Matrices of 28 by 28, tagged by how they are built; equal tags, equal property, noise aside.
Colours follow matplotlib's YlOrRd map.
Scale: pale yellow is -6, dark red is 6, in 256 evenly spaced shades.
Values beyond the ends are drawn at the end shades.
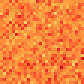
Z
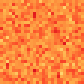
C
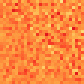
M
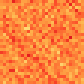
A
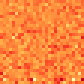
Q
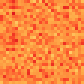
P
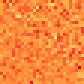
M
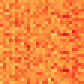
P
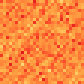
Z
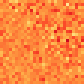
M
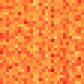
P
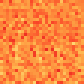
C
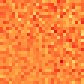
M
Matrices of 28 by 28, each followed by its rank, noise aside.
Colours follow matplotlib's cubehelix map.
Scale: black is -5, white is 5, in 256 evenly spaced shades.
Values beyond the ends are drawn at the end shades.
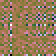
one
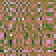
three
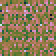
four
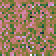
five
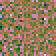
five
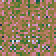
three
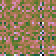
two
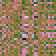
three
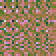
two
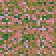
five
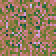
five
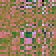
two
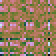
one
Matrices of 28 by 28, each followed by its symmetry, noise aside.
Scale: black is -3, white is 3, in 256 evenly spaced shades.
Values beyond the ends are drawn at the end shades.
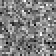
antisymmetric.
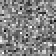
no symmetry.
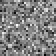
symmetric across the other diagonal.
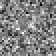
symmetric across the other diagonal.
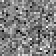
no symmetry.
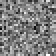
mirrored top to bottom.
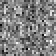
mirrored top to bottom.
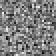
antisymmetric.
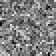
symmetric across the other diagonal.
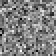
no symmetry.
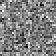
no symmetry.

********************

Exercise details. Leave out the pictures and retype the rest of the entries exactly.

Answer section.
Matrices of 28 by 28, tagged by how they are built; equal tags, equal property, noise aside.
Colours follow matplotlib's YlOrRd map.
Scale: pale yellow is -6, dark red is 6, in 256 evenly spaced shades.
Values beyond the ends are drawn at the end shades.
Z
C
M
A
Q
P
M
P
Z
M
P
C
M
Matrices of 28 by 28, each followed by its rank, noise aside.
Colours follow matplotlib's cubehelix map.
Scale: black is -5, white is 5, in 256 evenly spaced shades.
Values beyond the ends are drawn at the end shades.
one
three
four
five
five
three
two
three
two
five
five
two
one
Matrices of 28 by 28, each followed by its symmetry, noise aside.
Scale: black is -3, white is 3, in 256 evenly spaced shades.
Values beyond the ends are drawn at the end shades.
antisymmetric.
no symmetry.
symmetric across the other diagonal.
symmetric across the other diagonal.
no symmetry.
mirrored top to bottom.
mirrored top to bottom.
antisymmetric.
symmetric across the other diagonal.
no symmetry.
no symmetry.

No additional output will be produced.